YOUR ASSIGNMENT: In the records that follow, find the line with "(19): 134 146"; from there, retype every line exactly through the line with "121 137 110 100 119 136 141 140", which also belongs to the answer.

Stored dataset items
Each point is reached from the start by the listed moves, each made once or not at all, plus a little noise. Say if it took an odd or an even number of moves. Then give how often each move was made.
In the rows, 128 means zero.

Moves:
(1): 174 125 125 110 141
(2): 134 170 101 111 149
(3): 142 142 159 124 136
Start: 133 125 108 119 134
Points:
148 137 139 115 141 => odd (0, 0, 1)
184 162 77 83 166 => even (1, 1, 0)
138 167 81 103 154 => odd (0, 1, 0)

Moves:
(1): 153 135 124 118 118 136 135 134 142 119 136
(2): 118 154 119 111 118 114 137 126 131 143 137
(3): 146 145 170 109 99 126 142 126 139 141 136
(4): 116 145 128 175 138 107 137 120 117 104 125
(5): 137 139 137 118 145 94 114 121 128 127 109
(6): 113 131 138 129 163 170 128 117 168 110 149
(7): 134 124 140 130 149 124 175 136 131 132 133
(8): 119 132 137 132 128 124 128 158 139 118 121
(9): 113 116 123 145 121 104 152 118 161 123 116
Start: 120 126 128 126 133 96 138 132 99 136 139
Points:
155 177 196 140 139 40 201 158 125 111 132 => even (1, 0, 1, 1, 1, 0, 1, 1, 0)
114 158 154 170 184 117 200 157 156 82 162 => odd (1, 0, 0, 1, 0, 1, 1, 1, 0)
138 171 195 160 134 16 224 146 159 100 122 => odd (1, 0, 1, 1, 1, 0, 1, 1, 1)

Moves:
(1): 163 112 129 122 117 111 131 126 129 126 111 136 119 125 131 133 85 118
 137
(2): 131 153 110 123 112 132 129 138 137 118 128 136 119 102 131 127 124 144
 126
(3): 129 143 163 118 128 127 131 128 140 123 135 130 129 146 115 128 125 131
 133
(4): 142 134 137 171 121 113 130 133 128 155 140 126 148 101 121 125 132 124
 129
(5): 152 136 130 127 172 109 114 128 132 129 115 150 132 127 136 124 149 129
 130
(6): 134 123 122 151 134 157 136 135 133 136 125 131 117 131 116 133 123 135
 136
(7): 122 107 128 136 127 119 156 136 127 126 123 138 108 123 125 111 148 137
 149
(8): 120 118 129 131 128 125 119 154 134 123 118 133 124 132 113 134 137 118
 134
(9): 127 122 115 125 133 115 140 113 166 135 137 114 115 139 114 141 114 104
 140
(10): 123 138 136 125 132 128 112 128 122 148 136 128 109 127 126 121 123 124
 130
(11): 136 130 138 132 136 139 133 153 146 120 167 109 128 122 151 128 122 107
 141
(12): 122 115 118 138 127 127 112 122 132 120 145 146 125 127 128 131 122 129
 128
(13): 136 118 127 107 121 147 129 124 129 143 133 143 157 116 128 114 124 117
 136
(14): 127 146 114 124 122 115 126 132 119 152 115 127 138 174 122 122 122 144
 152
(15): 114 140 143 125 131 129 133 139 141 143 108 138 136 137 153 113 127 135
 105
(16): 128 157 141 121 139 110 161 129 111 133 147 151 124 127 133 163 128 108
 109
(17): 152 121 136 113 104 125 115 128 146 136 125 135 113 147 144 130 148 135
 110
(18): 123 128 134 106 136 128 118 146 140 146 144 117 132 115 133 147 120 166
 115
Start: 169 119 143 140 117 126 131 129 155 122 102 125 110 117 114 118 149 92
 104
Points:
249 139 143 111 98 72 109 178 246 222 65 169 136 127 127 122 122 114 108 => odd (1, 1, 0, 1, 1, 0, 0, 1, 1, 0, 0, 0, 1, 1, 1, 0, 1, 1)
237 137 154 81 81 96 156 113 218 131 145 197 85 121 115 157 97 52 97 => even (1, 1, 1, 0, 0, 0, 0, 0, 1, 0, 0, 1, 1, 0, 0, 1, 1, 0)
227 75 137 99 80 109 120 131 215 149 81 142 96 134 111 132 118 45 120 => odd (1, 0, 0, 0, 0, 0, 0, 1, 1, 0, 0, 0, 1, 0, 0, 0, 1, 0)
198 102 172 184 112 96 120 183 176 202 113 162 76 137 62 122 105 137 161 => even (1, 0, 1, 1, 0, 1, 1, 1, 0, 1, 0, 1, 0, 1, 0, 0, 0, 1)

Moves:
(1): 149 135 95 120 135 149 123 134 116 142 145 146 122 138 148 122 119 82
 153 134 136 124 121 115 123 105
(2): 111 108 125 136 134 142 137 144 121 128 147 132 140 137 132 125 123 125
 132 125 137 128 108 136 151 130
(3): 128 137 127 136 124 134 123 117 128 111 134 134 132 125 126 114 125 127
 139 111 127 134 138 122 123 127
(4): 110 127 120 129 130 120 117 139 119 135 134 97 130 138 121 128 125 145
 128 126 130 150 93 113 126 136
(5): 113 142 117 137 131 124 144 132 123 131 137 125 126 142 141 129 101 121
 120 120 110 123 124 129 129 154
(6): 139 117 126 125 152 153 131 129 111 124 119 97 108 113 120 104 117 126
 93 141 141 105 128 138 138 128
(7): 115 105 132 128 140 118 107 136 106 116 139 128 124 125 127 113 117 101
 134 151 128 141 113 83 124 119
(8): 104 120 101 114 146 138 143 124 91 129 133 129 134 157 115 133 131 142
 103 148 121 139 141 113 110 156
(9): 140 123 138 122 110 131 122 113 112 125 131 121 139 127 128 136 131 130
 128 125 146 126 138 140 132 121
(10): 123 135 132 121 115 122 114 132 124 111 115 125 129 133 121 139 126 124
 116 135 121 143 118 128 105 142
(11): 127 123 141 114 150 121 133 127 141 121 138 127 116 127 120 131 130 137
 108 131 147 119 135 130 128 138
(12): 129 123 142 128 124 124 113 119 131 122 136 132 129 112 127 123 134 119
 129 119 129 136 129 143 130 136
(13): 120 148 129 129 115 122 134 134 129 102 138 108 108 146 115 127 125 140
 152 123 117 96 142 108 130 108
(14): 121 135 133 131 122 134 129 129 146 134 124 135 124 125 127 132 109 133
 121 128 129 128 139 128 122 125
(15): 131 136 134 141 140 126 129 136 121 135 133 140 132 119 116 128 113 118
 128 134 132 148 131 134 125 140
(16): 112 127 135 121 134 127 105 139 138 114 121 131 97 153 129 82 120 128
 106 113 118 114 119 121 153 138
(17): 113 128 137 128 121 127 127 133 145 131 122 104 131 118 130 136 124 164
 130 110 135 109 135 114 113 128
(18): 147 123 127 125 119 140 127 123 135 113 137 120 100 128 147 130 132 138
 126 107 122 122 132 125 168 134
(19): 134 146 112 155 113 132 133 135 121 115 108 139 142 103 123 159 138 125
 124 132 109 119 125 126 129 105
(20): 134 131 121 142 119 123 151 141 122 131 120 118 141 115 110 131 133 124
 115 138 119 116 134 133 138 128
(21): 146 121 120 137 122 120 146 123 118 139 128 113 121 129 113 127 118 136
 121 137 110 100 119 136 141 140
(22): 124 126 126 143 118 132 128 126 123 133 127 120 133 138 129 126 133 126
 132 131 127 123 123 129 123 127
(23): 131 122 141 102 131 125 130 126 123 122 128 127 111 113 140 102 139 118
 103 129 144 118 145 125 93 122
(24): 122 113 124 131 126 119 141 150 137 136 132 127 131 141 134 129 129 126
 123 127 127 126 146 117 125 104
Start: 120 105 119 125 112 135 123 123 137 135 116 109 111 124 132 126 147 121
 106 125 123 124 134 126 128 140
Points:
73 60 103 186 129 150 159 177 74 105 122 62 131 94 54 126 99 124 7 176
 115 89 146 89 104 165 => even (0, 1, 1, 0, 0, 1, 1, 1, 0, 1, 1, 1, 0, 1, 1, 0, 1, 0, 1, 1, 1, 1, 0, 1)
113 91 88 131 116 129 103 123 72 134 174 80 87 133 152 59 105 43 113 131
 113 121 85 68 87 154 => odd (1, 0, 1, 1, 1, 0, 1, 0, 0, 0, 0, 1, 0, 0, 0, 0, 0, 0, 0, 0, 1, 1, 1, 0)
80 97 83 132 115 136 87 155 37 111 165 71 91 185 89 66 118 66 108 158
 119 129 109 49 132 146 => odd (1, 0, 0, 1, 0, 0, 1, 1, 1, 0, 0, 1, 1, 0, 1, 1, 0, 0, 0, 1, 0, 1, 0, 0)
157 111 76 136 122 165 164 182 71 89 142 36 46 99 95 113 122 94 44 154
 125 48 101 108 157 132 => odd (1, 1, 0, 1, 0, 1, 0, 0, 0, 1, 1, 0, 1, 0, 1, 0, 0, 1, 1, 1, 1, 0, 1, 0)
120 144 127 191 35 120 127 134 105 60 124 61 96 79 91 158 81 129 98 102
 67 73 159 84 143 155 => even (0, 0, 1, 0, 1, 0, 1, 0, 1, 1, 0, 1, 1, 1, 1, 0, 1, 1, 1, 1, 1, 0, 0, 0)
147 91 72 156 101 173 106 163 34 85 153 40 70 125 108 129 97 73 107 158
 116 89 66 71 182 112 => even (1, 1, 0, 1, 0, 1, 1, 0, 1, 1, 0, 0, 1, 0, 1, 0, 0, 1, 1, 0, 1, 0, 0, 0)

ANSWER FOR THE TASK:
(19): 134 146 112 155 113 132 133 135 121 115 108 139 142 103 123 159 138 125
 124 132 109 119 125 126 129 105
(20): 134 131 121 142 119 123 151 141 122 131 120 118 141 115 110 131 133 124
 115 138 119 116 134 133 138 128
(21): 146 121 120 137 122 120 146 123 118 139 128 113 121 129 113 127 118 136
 121 137 110 100 119 136 141 140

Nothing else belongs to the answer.